▶ [TASK OBJECTIVE] Find each line in the records below that contains the word "True", and copy it out.

== INFORMATION PROVIDED ==

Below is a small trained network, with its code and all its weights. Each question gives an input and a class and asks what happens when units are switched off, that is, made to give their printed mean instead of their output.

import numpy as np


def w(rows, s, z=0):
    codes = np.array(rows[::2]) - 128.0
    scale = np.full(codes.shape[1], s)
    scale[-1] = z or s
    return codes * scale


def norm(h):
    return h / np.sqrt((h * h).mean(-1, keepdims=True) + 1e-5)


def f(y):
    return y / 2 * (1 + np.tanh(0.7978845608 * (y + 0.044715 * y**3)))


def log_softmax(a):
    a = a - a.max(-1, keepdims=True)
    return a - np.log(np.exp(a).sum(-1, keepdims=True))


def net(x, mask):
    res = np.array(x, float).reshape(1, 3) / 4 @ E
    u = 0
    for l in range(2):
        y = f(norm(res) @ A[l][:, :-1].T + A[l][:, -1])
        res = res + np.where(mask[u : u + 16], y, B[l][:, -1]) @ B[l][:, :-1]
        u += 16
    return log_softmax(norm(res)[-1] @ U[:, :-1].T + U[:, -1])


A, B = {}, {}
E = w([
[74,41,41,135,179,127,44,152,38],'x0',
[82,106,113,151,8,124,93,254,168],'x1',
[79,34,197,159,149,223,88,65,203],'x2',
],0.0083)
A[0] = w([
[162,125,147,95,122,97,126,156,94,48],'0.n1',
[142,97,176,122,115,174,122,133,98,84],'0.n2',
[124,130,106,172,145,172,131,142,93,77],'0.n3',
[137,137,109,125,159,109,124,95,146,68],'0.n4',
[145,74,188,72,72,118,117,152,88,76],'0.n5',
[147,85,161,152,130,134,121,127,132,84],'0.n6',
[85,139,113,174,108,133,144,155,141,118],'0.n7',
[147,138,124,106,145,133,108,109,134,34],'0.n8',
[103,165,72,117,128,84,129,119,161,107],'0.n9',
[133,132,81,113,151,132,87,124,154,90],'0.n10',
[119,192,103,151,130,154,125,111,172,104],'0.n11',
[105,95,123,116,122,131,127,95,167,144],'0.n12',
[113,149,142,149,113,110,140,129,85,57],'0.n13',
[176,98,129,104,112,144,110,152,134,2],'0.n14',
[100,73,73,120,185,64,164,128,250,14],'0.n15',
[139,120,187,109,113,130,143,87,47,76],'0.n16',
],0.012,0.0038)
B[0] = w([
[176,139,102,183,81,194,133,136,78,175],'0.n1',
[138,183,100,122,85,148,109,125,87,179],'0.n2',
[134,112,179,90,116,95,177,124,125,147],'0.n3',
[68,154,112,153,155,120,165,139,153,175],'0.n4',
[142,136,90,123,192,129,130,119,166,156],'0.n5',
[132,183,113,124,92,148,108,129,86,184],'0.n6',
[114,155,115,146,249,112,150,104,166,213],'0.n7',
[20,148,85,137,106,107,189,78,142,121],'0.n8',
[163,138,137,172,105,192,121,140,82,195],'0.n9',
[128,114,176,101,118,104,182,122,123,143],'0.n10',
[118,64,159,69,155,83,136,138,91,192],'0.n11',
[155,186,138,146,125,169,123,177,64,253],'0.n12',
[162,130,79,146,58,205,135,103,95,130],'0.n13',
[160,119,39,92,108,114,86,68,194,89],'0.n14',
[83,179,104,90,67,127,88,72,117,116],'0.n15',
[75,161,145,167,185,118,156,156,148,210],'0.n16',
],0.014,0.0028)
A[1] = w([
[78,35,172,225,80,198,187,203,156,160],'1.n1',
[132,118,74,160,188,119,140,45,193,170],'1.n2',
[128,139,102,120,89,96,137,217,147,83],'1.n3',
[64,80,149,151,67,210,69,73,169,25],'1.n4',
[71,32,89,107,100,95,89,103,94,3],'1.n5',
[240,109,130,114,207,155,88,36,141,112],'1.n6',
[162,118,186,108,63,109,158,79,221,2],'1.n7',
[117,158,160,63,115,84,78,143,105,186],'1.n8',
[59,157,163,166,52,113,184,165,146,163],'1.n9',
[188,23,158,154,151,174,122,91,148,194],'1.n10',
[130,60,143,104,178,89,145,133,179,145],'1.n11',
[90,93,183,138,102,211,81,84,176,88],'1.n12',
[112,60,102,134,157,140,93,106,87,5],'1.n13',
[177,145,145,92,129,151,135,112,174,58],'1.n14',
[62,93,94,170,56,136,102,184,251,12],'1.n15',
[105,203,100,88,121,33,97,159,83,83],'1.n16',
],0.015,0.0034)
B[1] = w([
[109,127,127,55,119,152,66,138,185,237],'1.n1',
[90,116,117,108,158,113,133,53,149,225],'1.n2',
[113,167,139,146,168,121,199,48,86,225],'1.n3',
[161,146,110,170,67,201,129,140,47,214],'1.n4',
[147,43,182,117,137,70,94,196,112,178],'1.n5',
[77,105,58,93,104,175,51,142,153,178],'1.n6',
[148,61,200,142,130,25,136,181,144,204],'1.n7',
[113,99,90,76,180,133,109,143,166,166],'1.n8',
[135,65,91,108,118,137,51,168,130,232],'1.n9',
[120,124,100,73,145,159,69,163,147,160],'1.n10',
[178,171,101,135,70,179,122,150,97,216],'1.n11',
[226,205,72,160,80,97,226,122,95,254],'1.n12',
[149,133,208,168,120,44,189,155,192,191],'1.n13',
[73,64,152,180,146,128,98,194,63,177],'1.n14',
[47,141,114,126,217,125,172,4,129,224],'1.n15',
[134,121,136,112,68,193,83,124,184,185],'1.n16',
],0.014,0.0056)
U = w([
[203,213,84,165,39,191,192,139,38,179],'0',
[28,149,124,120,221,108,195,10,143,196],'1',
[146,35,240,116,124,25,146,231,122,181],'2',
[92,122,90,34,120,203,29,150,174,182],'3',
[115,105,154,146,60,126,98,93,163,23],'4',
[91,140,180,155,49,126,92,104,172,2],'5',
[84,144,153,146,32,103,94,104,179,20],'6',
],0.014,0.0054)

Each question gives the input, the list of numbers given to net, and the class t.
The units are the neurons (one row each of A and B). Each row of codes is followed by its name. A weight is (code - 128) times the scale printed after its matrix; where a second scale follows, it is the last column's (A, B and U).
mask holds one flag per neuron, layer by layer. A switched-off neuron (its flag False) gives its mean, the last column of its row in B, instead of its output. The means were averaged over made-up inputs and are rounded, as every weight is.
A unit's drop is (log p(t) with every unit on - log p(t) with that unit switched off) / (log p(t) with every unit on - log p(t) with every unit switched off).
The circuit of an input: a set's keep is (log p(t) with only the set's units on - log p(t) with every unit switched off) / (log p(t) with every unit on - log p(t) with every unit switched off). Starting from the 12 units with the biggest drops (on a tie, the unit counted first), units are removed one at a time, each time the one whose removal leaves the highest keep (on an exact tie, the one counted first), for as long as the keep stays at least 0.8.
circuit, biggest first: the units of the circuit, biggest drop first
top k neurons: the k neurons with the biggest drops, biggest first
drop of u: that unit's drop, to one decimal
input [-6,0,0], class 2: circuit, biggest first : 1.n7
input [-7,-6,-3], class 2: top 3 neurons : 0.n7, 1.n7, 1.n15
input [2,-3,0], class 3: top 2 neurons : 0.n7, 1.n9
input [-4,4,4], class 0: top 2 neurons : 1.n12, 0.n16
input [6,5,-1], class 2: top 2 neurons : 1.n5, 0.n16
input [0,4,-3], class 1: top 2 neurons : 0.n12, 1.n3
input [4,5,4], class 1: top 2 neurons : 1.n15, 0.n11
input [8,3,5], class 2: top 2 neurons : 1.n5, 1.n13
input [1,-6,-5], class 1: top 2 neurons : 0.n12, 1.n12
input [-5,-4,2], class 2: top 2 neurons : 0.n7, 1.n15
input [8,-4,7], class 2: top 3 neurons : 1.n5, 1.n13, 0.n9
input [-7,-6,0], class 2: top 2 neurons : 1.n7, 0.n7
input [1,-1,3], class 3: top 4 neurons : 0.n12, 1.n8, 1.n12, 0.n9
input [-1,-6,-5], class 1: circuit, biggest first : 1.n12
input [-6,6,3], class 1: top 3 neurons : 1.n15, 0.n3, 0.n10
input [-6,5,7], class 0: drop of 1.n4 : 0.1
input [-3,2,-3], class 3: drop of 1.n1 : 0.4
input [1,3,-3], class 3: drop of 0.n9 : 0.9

===

▶ [SOLUTION TO THIS TASK]
    return h / np.sqrt((h * h).mean(-1, keepdims=True) + 1e-5)
    a = a - a.max(-1, keepdims=True)
    return a - np.log(np.exp(a).sum(-1, keepdims=True))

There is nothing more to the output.